What needs to be done:
Copy every line from the records that holds the word "rows".

Stored items from a collection:
Each row is a point. Each copy is the shape, with its points in the same order, stretched, turned, moved and blurred by noise. Some copies are also mirrored. Which?

Shape (8 x 2):
0: -0.018 -0.065
1:  0.016  0.023
2: -0.014  0.056
3: -0.006 -0.027
4:  0.045  0.001
5: -0.010 -0.027
6: -0.014 -0.070
7:  0.000  0.045
Copy 1:
0:  0.035 -0.060
1: -0.028  0.021
2: -0.008  0.053
3:  0.006 -0.027
4: -0.046 -0.003
5:  0.012 -0.021
6:  0.030 -0.061
7: -0.013  0.041
Copy 1 is: mirrored
Copy 2:
0:  0.057  0.044
1: -0.026  0.005
2: -0.059  0.025
3:  0.022  0.029
4: -0.001 -0.019
5:  0.023  0.033
6:  0.064  0.042
7: -0.046  0.014
Copy 2 is: mirrored

Shape (8 x 3):
0: -0.010 -0.001 -0.059
1:  0.015  0.024  0.045
2: -0.001  0.063 -0.036
3: -0.017 -0.011  0.005
4: -0.018 -0.029  0.013
5: -0.014 -0.022 -0.029
6:  0.000  0.037  0.020
7:  0.074  0.041  0.032
Copy 1:
0: -0.016 -0.063 -0.021
1: -0.009  0.047  0.041
2: -0.070 -0.008 -0.012
3:  0.026 -0.002  0.001
4:  0.047 -0.005  0.009
5:  0.028 -0.046 -0.008
6: -0.019  0.033  0.013
7: -0.059  0.030  0.086
Copy 1 is: mirrored
Copy 2 (8 x 3):
0:  0.045 -0.005 -0.020
1: -0.047  0.044  0.023
2:  0.027  0.061 -0.042
3: -0.026 -0.011  0.002
4: -0.028 -0.027  0.006
5:  0.014 -0.019 -0.006
6: -0.029  0.046 -0.013
7: -0.020  0.099  0.052
Copy 2 is: only turned
Copy 3:
0: -0.029 -0.061 -0.049
1:  0.007  0.024  0.004
2: -0.042  0.014 -0.080
3:  0.022 -0.026 -0.008
4:  0.037 -0.035  0.004
5:  0.001 -0.054 -0.018
6:  0.004  0.022 -0.027
7: -0.059  0.024  0.012
Copy 3 is: mirrored

Shape:
0:  0.012  0.025  0.034  0.029
1:  0.022 -0.040 -0.039 -0.054
2: -0.042  0.011 -0.015  0.009
3: -0.018 -0.035 -0.059  0.004
4:  0.049  0.031  0.025 -0.062
5: -0.001  0.044  0.016  0.034
6: -0.017  0.056 -0.030  0.039
Copy 1 (7 x 4):
0: -0.026  0.038  0.016  0.009
1:  0.067 -0.055  0.017  0.005
2: -0.035 -0.022 -0.011 -0.033
3:  0.007 -0.058 -0.040  0.006
4:  0.069  0.020  0.050 -0.037
5: -0.038  0.035 -0.001 -0.016
6: -0.030  0.019 -0.045 -0.041
Copy 1 is: only turned
Copy 2:
0:  0.030  0.003  0.023  0.015
1: -0.016 -0.017 -0.010 -0.083
2: -0.027 -0.023 -0.007  0.020
3: -0.027 -0.015 -0.050 -0.020
4: -0.005  0.017  0.076 -0.055
5:  0.024  0.017  0.019  0.044
6: -0.016  0.040 -0.006  0.036
Copy 2 is: only turned
Copy 3, 7 rows:
0:  0.033  0.011 -0.010  0.039
1: -0.006 -0.071  0.026 -0.061
2: -0.028  0.028  0.008 -0.011
3: -0.018  0.005  0.057 -0.058
4:  0.039 -0.071 -0.050 -0.010
5:  0.032  0.040 -0.019  0.018
6:  0.021  0.074 -0.014 -0.024
Copy 3 is: mirrored

Shape:
0: -0.049 -0.001  0.026  0.035  0.025 -0.004  0.006  0.004
1:  0.015  0.042  0.022 -0.070 -0.037  0.016  0.042 -0.077
2: -0.019  0.057  0.017 -0.033 -0.057 -0.005  0.093 -0.040
3:  0.004 -0.001 -0.001  0.059  0.020  0.033 -0.010  0.025
4: -0.017  0.046  0.075  0.034  0.019 -0.030 -0.006  0.025
5: -0.039  0.000  0.009  0.023  0.030 -0.023 -0.011  0.018
6:  0.012 -0.007  0.003  0.002  0.026 -0.017  0.008  0.076
7:  0.017 -0.010  0.013  0.054  0.053 -0.031  0.008  0.006
8: -0.011  0.035 -0.018  0.043  0.025 -0.030 -0.021  0.031
9: -0.027 -0.007  0.021  0.062  0.008 -0.022 -0.024  0.008
10:  0.066 -0.036  0.007  0.000 -0.026 -0.034 -0.010  0.031
Copy 1 (11 x 8):
0: -0.052 -0.004  0.015  0.049  0.000  0.010 -0.011  0.031
1: -0.013  0.005 -0.075 -0.060 -0.036  0.014  0.003 -0.048
2: -0.050 -0.012 -0.114 -0.016 -0.072  0.020  0.019 -0.007
3:  0.016  0.004  0.006  0.078  0.005  0.017  0.002  0.013
4: -0.050  0.067 -0.001  0.045 -0.024  0.015  0.024  0.049
5: -0.030  0.007  0.014  0.035  0.006 -0.007 -0.021  0.046
6:  0.039 -0.004  0.004  0.028 -0.012 -0.027  0.024  0.084
7: -0.016  0.025  0.027  0.066  0.007 -0.049  0.021  0.012
8: -0.011  0.034 -0.020  0.055  0.021 -0.026 -0.010  0.049
9: -0.031  0.024  0.015  0.070 -0.012 -0.008 -0.036  0.017
10:  0.073  0.015  0.001  0.025 -0.058 -0.054 -0.015  0.022
Copy 1 is: only turned
Copy 2, 11 rows:
0: -0.024 -0.040  0.011 -0.017  0.030 -0.036  0.002 -0.042
1:  0.078  0.048 -0.004 -0.020 -0.070  0.009 -0.008 -0.043
2:  0.074  0.064  0.046  0.022 -0.042 -0.039  0.040 -0.050
3: -0.055 -0.018 -0.006  0.005  0.060  0.035  0.009 -0.020
4: -0.016 -0.010  0.066 -0.052  0.055 -0.042 -0.032 -0.014
5: -0.032 -0.034  0.002 -0.026  0.023 -0.040  0.001 -0.002
6: -0.002 -0.010  0.015 -0.035  0.060  0.001  0.049  0.050
7: -0.001 -0.034 -0.007  0.012  0.077 -0.012 -0.030  0.017
8: -0.057  0.005  0.001  0.000  0.035 -0.035 -0.003  0.032
9: -0.055 -0.047  0.029  0.007  0.034 -0.018 -0.024 -0.012
10:  0.015 -0.021  0.029  0.003  0.023  0.055 -0.007  0.082
Copy 2 is: only turned

Shape (15 x 9):
0:  0.016 -0.009  0.012 -0.016  0.012  0.017 -0.049 -0.042  0.029
1:  0.039 -0.007 -0.044  0.012 -0.042 -0.012  0.008  0.015  0.034
2:  0.001 -0.006 -0.018 -0.004 -0.024 -0.025  0.029 -0.006  0.010
3: -0.025  0.050 -0.007  0.014  0.015 -0.022 -0.015  0.002  0.036
4:  0.031 -0.004 -0.047 -0.032 -0.048  0.016 -0.043 -0.031  0.027
5: -0.083 -0.039  0.032 -0.059  0.018 -0.048 -0.074 -0.012 -0.006
6:  0.035 -0.013  0.040  0.020  0.035 -0.092  0.009  0.008  0.075
7:  0.033  0.014 -0.013  0.023 -0.023 -0.008 -0.039  0.029  0.020
8: -0.001 -0.040  0.036 -0.013  0.025 -0.012  0.002 -0.012  0.028
9:  0.033 -0.006  0.005  0.035 -0.013 -0.043  0.018  0.035 -0.003
10: -0.007 -0.046 -0.047  0.039  0.071 -0.005  0.001  0.014 -0.042
11:  0.028 -0.059 -0.012  0.015  0.036 -0.040 -0.038  0.050 -0.046
12:  0.010 -0.020 -0.069  0.011 -0.020 -0.052  0.072 -0.021 -0.059
13:  0.018  0.019 -0.006  0.108 -0.013 -0.045  0.004  0.016  0.053
14:  0.016 -0.013  0.027  0.020  0.060 -0.023 -0.009 -0.039  0.002
Copy 1 (15 x 9):
0:  0.008 -0.015  0.007  0.041  0.029  0.016 -0.002 -0.006 -0.038
1: -0.018  0.059 -0.007  0.016 -0.036 -0.006  0.006  0.017 -0.013
2: -0.019  0.022 -0.016 -0.014 -0.035  0.002  0.003  0.004 -0.029
3: -0.013  0.019  0.022 -0.008 -0.010  0.007 -0.016 -0.034  0.024
4: -0.007  0.048 -0.011  0.025  0.021  0.012 -0.018  0.012 -0.064
5:  0.002 -0.066  0.011  0.011 -0.013  0.008 -0.103 -0.006 -0.073
6:  0.006 -0.025  0.022  0.025 -0.070 -0.066  0.018 -0.033  0.013
7:  0.024  0.039  0.020  0.028 -0.030  0.010 -0.012  0.012  0.004
8: -0.004 -0.052  0.014  0.023 -0.014 -0.003  0.014  0.009 -0.032
9:  0.025  0.011 -0.003  0.003 -0.077 -0.008  0.010  0.011  0.011
10:  0.001 -0.029 -0.052  0.011 -0.011  0.022 -0.021  0.051  0.051
11:  0.058 -0.027 -0.024  0.034 -0.050 -0.003 -0.037  0.063  0.019
12: -0.020  0.041 -0.091 -0.058 -0.057  0.004 -0.006  0.018 -0.014
13: -0.024  0.038  0.004  0.038 -0.089 -0.001  0.009 -0.033  0.048
14:  0.019 -0.047 -0.017  0.022 -0.011  0.000  0.014 -0.018  0.014
Copy 1 is: mirrored
Copy 2:
0:  0.033 -0.036  0.032 -0.007 -0.009  0.005 -0.033 -0.028  0.023
1: -0.026  0.025  0.000  0.038 -0.037  0.000 -0.014  0.008  0.034
2: -0.025  0.015 -0.006  0.005 -0.017 -0.009  0.023 -0.006  0.031
3: -0.002  0.010  0.009  0.037  0.028 -0.004  0.018 -0.050  0.069
4:  0.016 -0.005 -0.011  0.004 -0.039  0.050 -0.028 -0.012  0.009
5:  0.023 -0.085 -0.062 -0.045  0.013 -0.019  0.053 -0.028  0.097
6:  0.019  0.009  0.077  0.010 -0.022 -0.079  0.039 -0.002  0.104
7: -0.008 -0.001  0.012  0.062 -0.006  0.013 -0.004  0.018  0.048
8:  0.003 -0.030  0.039 -0.035  0.010 -0.034 -0.008  0.000  0.044
9: -0.022  0.009  0.014  0.051 -0.004 -0.046  0.029  0.028  0.035
10: -0.002  0.028 -0.059  0.006  0.041 -0.087 -0.053  0.012  0.016
11:  0.023 -0.014 -0.057  0.014  0.008 -0.056 -0.011  0.060  0.031
12: -0.041  0.049 -0.074  0.004 -0.023 -0.061  0.036 -0.012 -0.031
13: -0.068  0.025  0.043  0.099 -0.017 -0.061 -0.024 -0.019  0.081
14:  0.037 -0.031  0.036 -0.005  0.015 -0.071 -0.012 -0.026  0.034
Copy 2 is: mirrored
Copy 3 (15 x 9):
0: -0.019 -0.024  0.000  0.042  0.006  0.039  0.022  0.006  0.070
1:  0.003 -0.021  0.032 -0.017 -0.090 -0.026  0.004  0.007  0.016
2: -0.017 -0.017 -0.023 -0.039 -0.059 -0.020  0.024  0.007  0.007
3: -0.010  0.010 -0.031 -0.001 -0.016 -0.058 -0.020 -0.009  0.075
4: -0.014 -0.011  0.000  0.034 -0.084  0.026  0.022  0.036  0.041
5: -0.049  0.001 -0.110 -0.020  0.003  0.055 -0.038  0.043  0.036
6: -0.014 -0.097 -0.007 -0.044 -0.005 -0.052 -0.020  0.019  0.061
7:  0.001 -0.018  0.037  0.037 -0.048 -0.027 -0.041  0.008  0.012
8: -0.019 -0.055 -0.002 -0.031  0.017  0.025  0.008  0.004  0.030
9:  0.007 -0.043  0.021 -0.010 -0.038 -0.050 -0.019  0.001 -0.029
10:  0.085 -0.014 -0.034 -0.029  0.010  0.029 -0.023 -0.015 -0.020
11:  0.058 -0.037 -0.012  0.005 -0.004  0.020 -0.053  0.046 -0.056
12:  0.042 -0.013 -0.071 -0.062 -0.078 -0.029  0.062 -0.008 -0.057
13: -0.002 -0.064  0.023  0.007 -0.031 -0.075 -0.029 -0.051  0.029
14:  0.015 -0.056 -0.031  0.008  0.040  0.002  0.014 -0.027  0.037
Copy 3 is: mirrored

Shape, 14 rows:
0: -0.011  0.021  0.052 -0.027  0.019 -0.044  0.065  0.002  0.052 -0.046 -0.001
1:  0.017  0.005  0.019  0.047 -0.023 -0.013  0.071  0.021  0.001 -0.053 -0.006
2:  0.000  0.028 -0.012 -0.067  0.013  0.012 -0.007  0.041  0.001 -0.014  0.011
3: -0.038  0.053  0.028  0.002  0.026  0.012 -0.036  0.007 -0.002 -0.003  0.010
4: -0.015 -0.031  0.060 -0.017 -0.029 -0.042  0.004 -0.037  0.007 -0.006 -0.070
5:  0.046 -0.024 -0.026 -0.062  0.005 -0.007 -0.010 -0.038  0.022  0.016  0.040
6: -0.034 -0.032  0.076 -0.040 -0.016 -0.007 -0.022 -0.028  0.058 -0.015  0.022
7:  0.007 -0.040  0.010 -0.012  0.006  0.034  0.054  0.035 -0.006  0.021 -0.021
8: -0.005  0.003  0.009 -0.008 -0.050  0.017  0.036  0.006  0.004  0.001 -0.009
9:  0.022 -0.045 -0.028  0.017  0.014  0.008  0.033 -0.033  0.010 -0.025 -0.031
10: -0.048  0.010 -0.009  0.015  0.040 -0.006 -0.005 -0.020 -0.011  0.005  0.070
11: -0.018  0.011 -0.025  0.002  0.019 -0.036 -0.040  0.029  0.006 -0.009  0.030
12: -0.038 -0.004  0.024  0.018 -0.043 -0.003  0.019 -0.011  0.036  0.007 -0.050
13:  0.043 -0.021  0.068 -0.013  0.094  0.004  0.060  0.031  0.046  0.027  0.018
Copy 1, 14 rows:
0: -0.064 -0.043  0.009  0.046  0.030 -0.041 -0.033 -0.026  0.052  0.047 -0.010
1:  0.024 -0.068 -0.032  0.005  0.028 -0.068  0.021 -0.056  0.021 -0.011 -0.007
2: -0.044 -0.036 -0.030 -0.041 -0.001  0.031 -0.014  0.035  0.021  0.061 -0.033
3: -0.038  0.023 -0.043  0.006 -0.040  0.020  0.008 -0.012  0.034  0.037 -0.007
4: -0.036 -0.015  0.042  0.019 -0.024 -0.025 -0.013 -0.012 -0.037 -0.071  0.002
5:  0.024  0.007  0.003 -0.040  0.017  0.058 -0.065  0.014  0.004  0.033  0.008
6: -0.066  0.037  0.041  0.023 -0.019  0.048 -0.043 -0.041  0.049 -0.034  0.061
7:  0.054 -0.076  0.016  0.004 -0.021 -0.023 -0.011  0.029  0.034 -0.028  0.018
8:  0.011 -0.056 -0.030 -0.007 -0.001 -0.023  0.017 -0.007 -0.005 -0.017  0.050
9:  0.058 -0.011 -0.018  0.018  0.030 -0.012 -0.011  0.010  0.010 -0.054 -0.017
10:  0.044  0.015 -0.024  0.046 -0.014  0.051 -0.012 -0.057  0.047  0.050  0.013
11: -0.013  0.037  0.007 -0.036  0.017  0.036  0.022 -0.030  0.013  0.043 -0.039
12: -0.017 -0.004 -0.001  0.025  0.005 -0.041  0.045 -0.004 -0.005 -0.058  0.055
13:  0.023 -0.032  0.066  0.027 -0.030 -0.029 -0.086  0.015  0.124  0.046 -0.012
Copy 1 is: only turned
Copy 2, 14 rows:
0: -0.035  0.013  0.016  0.022  0.009  0.010  0.014  0.039 -0.091 -0.059 -0.007
1: -0.020 -0.049 -0.014  0.015 -0.027  0.010 -0.016 -0.009 -0.077  0.003  0.001
2: -0.029  0.005 -0.023  0.017 -0.028  0.068  0.042  0.032  0.008 -0.053  0.020
3: -0.060 -0.031 -0.039  0.011 -0.014 -0.053  0.003  0.093  0.028 -0.039 -0.001
4: -0.027  0.058  0.040 -0.021 -0.036 -0.043 -0.013 -0.003 -0.041 -0.007  0.063
5:  0.009  0.042  0.049  0.011 -0.004  0.066  0.042  0.003  0.026  0.016 -0.017
6: -0.010  0.068  0.012 -0.006 -0.023 -0.051  0.027  0.035 -0.014 -0.052 -0.026
7: -0.027  0.027 -0.007 -0.038 -0.033  0.073 -0.037 -0.035 -0.005 -0.015  0.000
8: -0.040  0.013 -0.022 -0.011 -0.055  0.033  0.005 -0.005 -0.022  0.014  0.005
9:  0.017  0.029  0.026  0.020  0.000  0.020 -0.053 -0.026 -0.007  0.032  0.016
10: -0.091 -0.043 -0.016  0.018  0.024 -0.045  0.007  0.050  0.066 -0.003 -0.056
11: -0.028 -0.028 -0.038  0.012  0.034 -0.019  0.035  0.032  0.030 -0.014  0.016
12: -0.042  0.051 -0.028 -0.017 -0.021 -0.032 -0.024  0.010 -0.028  0.022  0.040
13:  0.005  0.002  0.039 -0.045  0.033  0.056 -0.033  0.057 -0.042 -0.073 -0.057
Copy 2 is: only turned
Copy 3:
0:  0.020 -0.011  0.012 -0.080  0.045 -0.042 -0.022  0.046 -0.034 -0.026 -0.033
1:  0.054  0.000 -0.015 -0.067 -0.040 -0.009 -0.021  0.048  0.020 -0.008 -0.067
2:  0.023  0.030 -0.029 -0.018  0.057  0.005  0.061 -0.007  0.043 -0.024  0.001
3: -0.042 -0.035  0.015 -0.009  0.074  0.001 -0.013 -0.027  0.062  0.006 -0.016
4: -0.003 -0.054 -0.035 -0.041  0.007 -0.028 -0.044  0.070 -0.018  0.050  0.062
5: -0.013  0.023 -0.023  0.019 -0.002 -0.012  0.069 -0.018 -0.062  0.027  0.014
6: -0.037 -0.054  0.033 -0.034  0.035 -0.008  0.035  0.030 -0.048  0.023  0.049
7:  0.084 -0.010 -0.015 -0.005 -0.014  0.018  0.035  0.007 -0.007 -0.010 -0.030
8:  0.046  0.008 -0.001 -0.011  0.009  0.018  0.028  0.033  0.012  0.033 -0.012
9:  0.031  0.002  0.007  0.013 -0.071 -0.044 -0.018  0.015 -0.025  0.003 -0.006
10: -0.046  0.015  0.056  0.000  0.017  0.024 -0.013 -0.077  0.000  0.007 -0.026
11: -0.047  0.015 -0.015 -0.002  0.011  0.019 -0.002 -0.006  0.014 -0.031  0.008
12:  0.026 -0.032  0.022  0.001  0.006  0.000 -0.036  0.069 -0.002  0.032  0.006
13:  0.038 -0.067 -0.027 -0.046  0.053 -0.018  0.017 -0.013 -0.083 -0.059 -0.090
Copy 3 is: mirrored
Copy 4 (14 x 11):
0:  0.045  0.020  0.035  0.074  0.078  0.025 -0.047 -0.038 -0.017 -0.029 -0.079
1:  0.053  0.004  0.009  0.048  0.080  0.046  0.009 -0.033  0.036  0.041 -0.015
2:  0.005  0.044  0.067  0.020 -0.026 -0.022 -0.044 -0.023 -0.002  0.010 -0.037
3:  0.003 -0.050  0.052 -0.015 -0.012 -0.021 -0.033 -0.017 -0.029 -0.014 -0.020
4: -0.041  0.015 -0.026  0.084 -0.015  0.082 -0.044  0.012 -0.015  0.000 -0.003
5:  0.037  0.060 -0.018  0.047 -0.013 -0.057 -0.055  0.033  0.027 -0.014 -0.025
6:  0.008  0.001 -0.019  0.079 -0.023 -0.015 -0.002 -0.044 -0.003 -0.056 -0.076
7:  0.033  0.032  0.055  0.071 -0.006  0.032  0.018  0.010 -0.025  0.028 -0.001
8:  0.017  0.008  0.033  0.056  0.002  0.031  0.009  0.015  0.042  0.003 -0.029
9:  0.031  0.059 -0.021  0.031  0.047  0.024 -0.018  0.019  0.001  0.004  0.055
10: -0.001 -0.034  0.036 -0.017  0.044 -0.072  0.030  0.006 -0.015 -0.017 -0.014
11: -0.021  0.027  0.009 -0.045  0.004 -0.024 -0.008  0.005 -0.007  0.021 -0.019
12: -0.006  0.003  0.010  0.026  0.001  0.082  0.010  0.027  0.012 -0.028 -0.013
13:  0.111 -0.008  0.060  0.092  0.022 -0.029 -0.043 -0.016 -0.111  0.006 -0.061
Copy 4 is: mirrored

Reply:
Copy 3, 7 rows:
Copy 2, 11 rows:
Shape, 14 rows:
Copy 1, 14 rows:
Copy 2, 14 rows:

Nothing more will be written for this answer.